### PROVIDED DATA
◆ ◆ ◆ ◆

Below are the code and all the weights of a small trained network. Each question names an input and a class and asks about switching units off, where a switched-off unit gives its printed mean instead of its output.

import numpy as np


def w(rows, s, z=0):
    codes = np.array(rows[::2]) - 128.0
    scale = np.full(codes.shape[1], s)
    scale[-1] = z or s
    return codes * scale


def norm(h):
    return h / np.sqrt((h * h).mean(-1, keepdims=True) + 1e-5)


def f(y):
    return np.maximum(y, 0)


def log_softmax(a):
    a = a - a.max(-1, keepdims=True)
    return a - np.log(np.exp(a).sum(-1, keepdims=True))


def net(x, mask):
    res = np.array(x, float).reshape(1, 8) / 4 @ E
    u = 0
    for l in range(3):
        y = f(norm(res) @ A[l][:, :-1].T + A[l][:, -1])
        res = res + np.where(mask[u : u + 14], y, B[l][:, -1]) @ B[l][:, :-1]
        u += 14
    return log_softmax(norm(res)[-1] @ U[:, :-1].T + U[:, -1])


A, B = {}, {}
E = w([
[111,153,112,166,131,150,175,145,113,208,181],'x0',
[124,117,139,131,135,129,106,117,123,143,124],'x1',
[120,139,147,122,117,128,120,149,116,122,134],'x2',
[118,150,120,127,114,126,131,129,121,116,133],'x3',
[113,124,118,131,134,124,121,114,134,133,125],'x4',
[178,109,44,121,141,64,41,188,101,121,191],'x5',
[112,63,163,174,105,113,158,55,102,78,212],'x6',
[101,49,95,138,11,122,144,164,99,138,107],'x7',
],0.012)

◆ ◆ ◆ ◆

### ASSIGNMENT
Make a verbatim transcription of all the material.

### RESPONSE TO THE TASK
Below are the code and all the weights of a small trained network. Each question names an input and a class and asks about switching units off, where a switched-off unit gives its printed mean instead of its output.

import numpy as np


def w(rows, s, z=0):
    codes = np.array(rows[::2]) - 128.0
    scale = np.full(codes.shape[1], s)
    scale[-1] = z or s
    return codes * scale


def norm(h):
    return h / np.sqrt((h * h).mean(-1, keepdims=True) + 1e-5)


def f(y):
    return np.maximum(y, 0)


def log_softmax(a):
    a = a - a.max(-1, keepdims=True)
    return a - np.log(np.exp(a).sum(-1, keepdims=True))


def net(x, mask):
    res = np.array(x, float).reshape(1, 8) / 4 @ E
    u = 0
    for l in range(3):
        y = f(norm(res) @ A[l][:, :-1].T + A[l][:, -1])
        res = res + np.where(mask[u : u + 14], y, B[l][:, -1]) @ B[l][:, :-1]
        u += 14
    return log_softmax(norm(res)[-1] @ U[:, :-1].T + U[:, -1])


A, B = {}, {}
E = w([
[111,153,112,166,131,150,175,145,113,208,181],'x0',
[124,117,139,131,135,129,106,117,123,143,124],'x1',
[120,139,147,122,117,128,120,149,116,122,134],'x2',
[118,150,120,127,114,126,131,129,121,116,133],'x3',
[113,124,118,131,134,124,121,114,134,133,125],'x4',
[178,109,44,121,141,64,41,188,101,121,191],'x5',
[112,63,163,174,105,113,158,55,102,78,212],'x6',
[101,49,95,138,11,122,144,164,99,138,107],'x7',
],0.012)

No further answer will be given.